For the data below, tally how many lines contain "result" and answer only with that tally.
(Extracted information begins)
[[ 3.58  2.49 -0.62  1.10 -0.74 -0.62 -0.26 -0.04  2.13  1.73  4.33  0.41
  -0.26 -1.81  0.09]
 [-0.13  0.37  0.26  1.49  1.49  0.26  1.15  2.79 -1.33  0.37  2.59  1.10
   0.93 -2.34 -0.23]
 [-0.77 -3.02 -1.64 -0.93 -2.46 -1.64 -0.25  1.30 -0.28 -1.77  0.36  2.52
   0.18  0.18  0.98]
 [ 1.11 -0.12  1.49  2.81  1.03  1.49 -0.93 -1.85 -0.33  0.81  1.86 -0.77
  -0.70  0.98 -0.76]
 [-0.65 -1.04 -3.55 -0.23 -0.32 -3.55  1.45 -1.77  2.17 -0.09 -0.64  1.07
   0.42  0.25 -0.28]
 [ 0.04  0.75  0.80  0.42  0.18  0.80 -6.81 -1.25 -1.11  2.69 -0.43  1.13
  -0.18 -2.59 -3.06]] result: -3.06

[[-0.10  1.83 -2.05  4.71 -1.63  0.12 -1.63  3.29]
 [-2.93  0.18  0.27  2.65  0.16  1.08  0.22  2.73]
 [ 2.81 -1.84  0.33 -6.06  2.15 -1.36  0.87 -6.11]
 [-0.29  0.45 -3.88  5.86 -1.78 -1.01 -2.35  2.28]
 [-0.53 -1.91  4.09 -5.20  3.34  1.02  2.93 -3.26]
 [ 1.72 -0.19  2.44 -4.48  1.33  0.68  1.93 -2.46]
 [ 3.71 -1.09 -1.91 -3.22 -0.20 -2.15 -0.72 -4.68]] result: -4.68

[[-2.32 -3.26  3.46 -1.74  1.20  1.01  4.92 -3.02 -2.50 -2.35 -1.15  5.51]
 [ 1.10  3.13 -0.45  3.25 -2.13 -2.67 -1.47  0.83  1.96  2.10  3.46 -3.23]
 [-0.37 -1.81  0.77 -3.47  2.82  3.08  0.03  1.30 -1.70  0.08 -0.90  1.53]
 [-0.15 -0.55  1.04 -1.17  0.96  1.87  0.35  1.85 -0.92  0.73  1.15 -0.08]
 [-2.40 -3.69  3.15 -0.76 -0.30  2.14  5.56 -1.31 -2.62 -2.90 -1.19  4.06]
 [ 1.75  2.09 -0.94 -1.56  2.08  1.34 -4.15  4.00  0.62  3.60  2.69 -3.30]
 [-0.39 -2.37 -1.11 -2.81  1.69  2.39 -0.17 -0.19 -1.13 -1.86 -4.03  1.63]
 [ 1.17  4.06 -0.08  3.83 -2.05 -4.58 -1.59 -0.88  2.52  2.57  4.23 -2.54]] result: -2.54

[[-6.23 -1.68 -1.44  3.94 -2.92 -0.31  1.65  2.81 -1.87 -3.30 -3.36  0.60
   3.23 -3.43]
 [ 3.72 -0.10 -2.34  0.61  4.97  1.33 -2.34  1.30  0.68 -4.83  3.68  0.08
   3.39 -3.67]
 [-2.81 -0.75  1.04  0.77 -4.48  0.96  0.62 -1.84  2.09 -0.84 -3.10 -1.89
  -1.54  1.23]
 [-1.88  0.98 -2.54  0.43 -3.14 -2.03 -6.65  3.54 -1.00 -3.34 -1.37  1.78
   2.12 -1.34]
 [-1.94  3.70 -4.23  0.27 -1.42 -3.89 -4.62  0.71 -0.09 -6.81 -2.51  2.44
   3.14 -4.75]] result: -4.75

[[-0.45 -1.52 -0.39 -0.56  2.42 -5.31]
 [ 1.82  0.79  1.13  2.42  0.81  2.15]
 [ 1.50 -1.47  3.08  2.80  2.15 -3.28]
 [-2.14  1.14 -0.11 -1.10  0.32  1.20]
 [-3.42  0.28 -2.90  1.56  1.85  5.77]
 [ 0.85  1.23 -1.16 -5.41  1.27  0.39]
 [-0.59  1.19 -1.00 -2.47 -0.03  0.61]
 [ 0.32 -0.17 -1.84  2.39 -4.34 -0.98]
 [-1.32 -1.18 -6.38 -0.19 -2.96 -0.18]
 [-4.01  0.50  0.76 -0.64 -0.35  1.47]
 [-3.27  1.00 -0.56 -2.43 -2.03 -0.91]
 [-0.97  0.49  1.18  0.26 -1.89  2.57]] result: 2.57

[[-2.01 -0.34 -2.00  1.75 -0.11 -0.44 -2.83 -2.04]
 [ 0.85 -3.80 -2.30 -2.73  2.45  0.26  3.52  1.38]
 [-2.56 -1.17 -1.65 -0.36  3.73  0.60 -0.70 -0.60]
 [-1.53  0.37  1.48 -0.84  3.02  0.82  1.74  3.10]
 [ 3.59 -0.19 -0.63 -3.01  2.28 -1.08  2.48 -0.15]
 [-0.17  0.63 -2.10 -0.70  3.82 -0.82 -2.23 -3.59]
 [ 0.15  3.14 -0.12  2.93 -2.60 -2.62 -2.95 -0.24]
 [ 4.34  0.77 -1.41 -1.15 -0.99 -2.03 -0.36 -3.26]
 [-1.78 -0.68 -0.90  2.92 -3.97  0.07 -2.41 -0.98]
 [-1.65 -2.41 -0.60  0.78 -1.56  0.41  1.71  3.33]
 [ 3.08 -1.48 -1.86 -2.60  1.66 -1.08  2.13 -0.67]
 [-1.33 -1.62  2.62  1.74 -6.00  2.65  0.78  1.73]] result: 1.73

[[ 3.51  0.14 -1.17  2.70 -1.60 -5.00 -1.20 -3.13 -0.23  4.78 -2.13]
 [-2.14 -0.92 -1.25 -2.82 -2.50 -2.89 -2.73 -4.36  1.35  3.22 -0.86]
 [-6.14  0.52  1.95 -1.78 -1.36 -1.54 -4.72 -3.18  3.27  2.66 -2.26]
 [-1.34  3.16  2.49  1.68  3.68 -3.92 -4.07 -2.96  1.51  0.17 -2.80]
 [ 1.20 -2.10 -2.84 -1.90 -5.52 -3.21 -0.55 -3.37  0.64  4.88 -1.32]
 [ 1.93 -1.47 -1.94  0.00 -3.22 -4.72 -0.27 -3.32 -1.02  7.48 -0.10]
 [-0.06 -1.08  1.80 -1.46 -1.73 -4.10 -0.05 -3.01 -0.16  2.97 -5.17]
 [-5.83 -2.64  0.68 -2.96 -4.06  0.73 -0.96 -0.95  0.75  6.26  1.14]
 [ 1.57 -3.71 -2.23 -0.19 -4.23 -1.63 -0.07 -3.96 -0.41  2.87 -2.11]
 [ 2.37 -1.00  0.91  3.25 -0.50 -4.30 -1.63 -4.51 -0.18  2.26 -5.48]] result: -5.48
(Extracted information ends)
Task response >> 7